* **Instructions to follow**: Treat the line with "R10 become when the choice among 5" as the starting point. Write it out and every line after it through the end of the listing below, exactly.

* **Record set**:
•••
Each row below holds a small network's activations on one input, seen along a few directions.
In each table, some parts of the input vary, and every possible input appears once, in random order.
Descriptions start from the smaller parts, as in this example, which fits no table here: one of 4 places along a line, together with either a single point or one of 11 places around a ring or (one of 2 separate values, together with one of 8 places around a ring).
Shared parts are said once, and a part with two or three values counts as separate values.
(in the rows, 128 means zero)

Other details of the inputs vary at random and push rows far along three fixed directions, the same in every table; ignore that.
These rows show it; all are for the same input, with only those details redrawn:
[124 161 117 151 132 117 151 125 102 140 100]
[122 141 135 165 133 117 140 119 120 160 111]
[134 121 103  64 137 144 140 155 142  79 179]
[126 138 122 160 139 125 145 121 108 147 112]
[120 167 138  61 106 109 129 157 175 110 159]
[121 226  97  95 110 103 164 144  94  99  82]
[120 143 147 104 118 113 125 142 168 139 152]
[134  92 113 159 157 148 143 122 109 135 143]

Table:
R1: [128  88 132 132 127 144 116 126 135 121 137]
R2: [143 120 168  80 111 137 114 110 140 100 157]
R3: [129  62 119 134 146 168 131 134 121  98 158]
R4: [116 131 146  85 105 125 112 148 164 104 146]
R5: [127 197  91 118 126 117 164 136  84 103  89]
R6: [135 113 112 120 147 138 133 132 123 117 151]
R7: [138 199  67  97 129 121 165 135  68  83  84]
R8: [113 112 166 150 113 121 108 125 156 154 126]
R9: [120 133 153 101 100 114  98 135 166 129 131]
R10: [111 120 160 145 110 125 120 131 150 144 122]
R11: [121 134 149 162 112 114 108 113 127 158  90]
R12: [142 127  90 161 153 137 149 112  77 132 104]
R13: [132 131 111 171 151 129 143 114  90 147 106]
R14: [110 161 149 144 103 109 124 127 127 140  89]
R15: [128 163 147 129 114  94 110 123 153 166 115]
R16: [109 138 164 165 108 110 115 120 139 161  97]
R17: [132  75 134 177 139 145 108 107 115 150 119]
R18: [132  61 132 150 139 155 115 119 132 129 145]
R19: [116 136 151 164 108 113 119 115 130 159  88]
R20: [123 140 143 162 132 110 127 118 130 169 115]
R21: [149  70 113 143 161 150 115 117 125 138 162]
R22: [136 178  61 101 141 139 176 141  60  69 102]
R23: [114 161 165 144  93  95 100 120 152 165  89]
R24: [131 127 135 105 125 118 119 134 161 139 152]
R25: [128  86 112  89 134 164 132 150 133  71 167]
R26: [148 118  95  59 140 141 122 147 138  80 175]
R27: [123 168 137  60 109 105 120 154 174 110 158]
R28: [131  98 112 143 134 148 128 122 106 112 118]
R29: [121 115 137  91 116 136 114 146 154  98 153]
R30: [126 157  98 128 119 133 145 126  82  97  80]
R31: [140  74 113 148 164 153 130 122 118 131 162]
R32: [121 133 154 102 101 115  97 135 167 130 131]
R33: [118  91 146 137 125 143 122 134 145 125 144]
R34: [142 106 121 142 147 131 117 118 126 147 138]
R35: [146 157 173 131 123 109 126  88 122 160 119]
R36: [151  81  98 134 163 152 124 120 108 121 154]
R37: [117 150 157 125 116 106 124 134 167 158 137]
R38: [127 113 100 157 141 156 151 125  75  98 103]
R39: [140  90 120 181 156 138 130 106 111 163 127]
R40: [121 137 148 154 127 113 131 124 142 164 124]
R41: [121 146 142 101 118 115 129 143 162 133 150]
R42: [140 111 108 116 144 137 132 129 126 120 148]
Q: Describe the family of inputs behind these rows.
A: one of 2 separate values, together with either a single point or (one of 4 places along a line, together with one of 5 separate values)
Q: The inputs of R30 and R42 match in every part but the choice among 2 separate values. If R8 is changed in the same way as R30 into R42, which row does it become?
A: R31
Q: Which other rows does R25 become when the choice among 2 separate values takes its other values? List them by row number.
A: R37
Q: Which other rows does R10 become when the choice among 5 separate values takes its other values? List them by row number.
A: R3, R25, R33, R38
Q: Which other rows does R10 become when the choice among 2 separate values takes its other values? List them by row number.
A: R41

Table:
R43: [127 161  84 136 143 127 165 133  93 115  96]
R44: [123  45 145 107 149 149 114 145 192 141 215]
R45: [132  84 151 208 127 146 107  88  97 169  73]
R46: [126 106 123 213 162 128 151 107 108 176 104]
R47: [152 110 128 105 150 133 122 117 153 141 178]
R48: [138 120  57  46 149 159 153 173 115  48 175]
R49: [118  99 133 221 135 141 136 107  99 163  95]
R50: [102 172 169 129 102  74 118 145 186 178 123]
R51: [103 164 180 124  90  98 109 150 186 162 105]
R52: [136  16 153 167 145 172 104  98 120 130 160]
R53: [119 167  95 114 118 135 157 148  79  79  94]
R54: [130 103  83  76 142 165 134 164 116  43 161]
R55: [147 127 120 177 167 119 139  99  89 166 119]
R56: [109 170 167  86  73  99  95 122 167 112 106]
R57: [118 154  99 141 117 137 146 143  81 102  95]
R58: [134 197 156  92 105  77 114 132 174 166 136]
R59: [149 187  86  97 148 123 162 122  71 106 114]
R60: [129 143 108 128 110 137 126 115  77  96  76]
R61: [112 172 176  92  68 102  97 126 172 126 107]
R62: [158  62 147 100 160 141 111 126 185 141 230]
Q: The inputs of R43 and R45 match in every part but one. If R44 is changed in the same way as R43 into R45, which row does it become?
A: R52
Q: Describe the family of inputs behind these rows.
A: one of 4 places along a line, together with one of 5 separate values
Q: Which other rows does R62 become when the choice among 5 separate values takes its other values? List them by row number.
A: R47, R55, R58, R59
Q: Which other rows does R54 become when the place on the line of 4 takes its other values? List them by row number.
A: R50, R55, R56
•••
* **Response area**:
Q: Which other rows does R10 become when the choice among 5 separate values takes its other values? List them by row number.
A: R3, R25, R33, R38
Q: Which other rows does R10 become when the choice among 2 separate values takes its other values? List them by row number.
A: R41

Table:
R43: [127 161  84 136 143 127 165 133  93 115  96]
R44: [123  45 145 107 149 149 114 145 192 141 215]
R45: [132  84 151 208 127 146 107  88  97 169  73]
R46: [126 106 123 213 162 128 151 107 108 176 104]
R47: [152 110 128 105 150 133 122 117 153 141 178]
R48: [138 120  57  46 149 159 153 173 115  48 175]
R49: [118  99 133 221 135 141 136 107  99 163  95]
R50: [102 172 169 129 102  74 118 145 186 178 123]
R51: [103 164 180 124  90  98 109 150 186 162 105]
R52: [136  16 153 167 145 172 104  98 120 130 160]
R53: [119 167  95 114 118 135 157 148  79  79  94]
R54: [130 103  83  76 142 165 134 164 116  43 161]
R55: [147 127 120 177 167 119 139  99  89 166 119]
R56: [109 170 167  86  73  99  95 122 167 112 106]
R57: [118 154  99 141 117 137 146 143  81 102  95]
R58: [134 197 156  92 105  77 114 132 174 166 136]
R59: [149 187  86  97 148 123 162 122  71 106 114]
R60: [129 143 108 128 110 137 126 115  77  96  76]
R61: [112 172 176  92  68 102  97 126 172 126 107]
R62: [158  62 147 100 160 141 111 126 185 141 230]
Q: The inputs of R43 and R45 match in every part but one. If R44 is changed in the same way as R43 into R45, which row does it become?
A: R52
Q: Describe the family of inputs behind these rows.
A: one of 4 places along a line, together with one of 5 separate values
Q: Which other rows does R62 become when the choice among 5 separate values takes its other values? List them by row number.
A: R47, R55, R58, R59
Q: Which other rows does R54 become when the place on the line of 4 takes its other values? List them by row number.
A: R50, R55, R56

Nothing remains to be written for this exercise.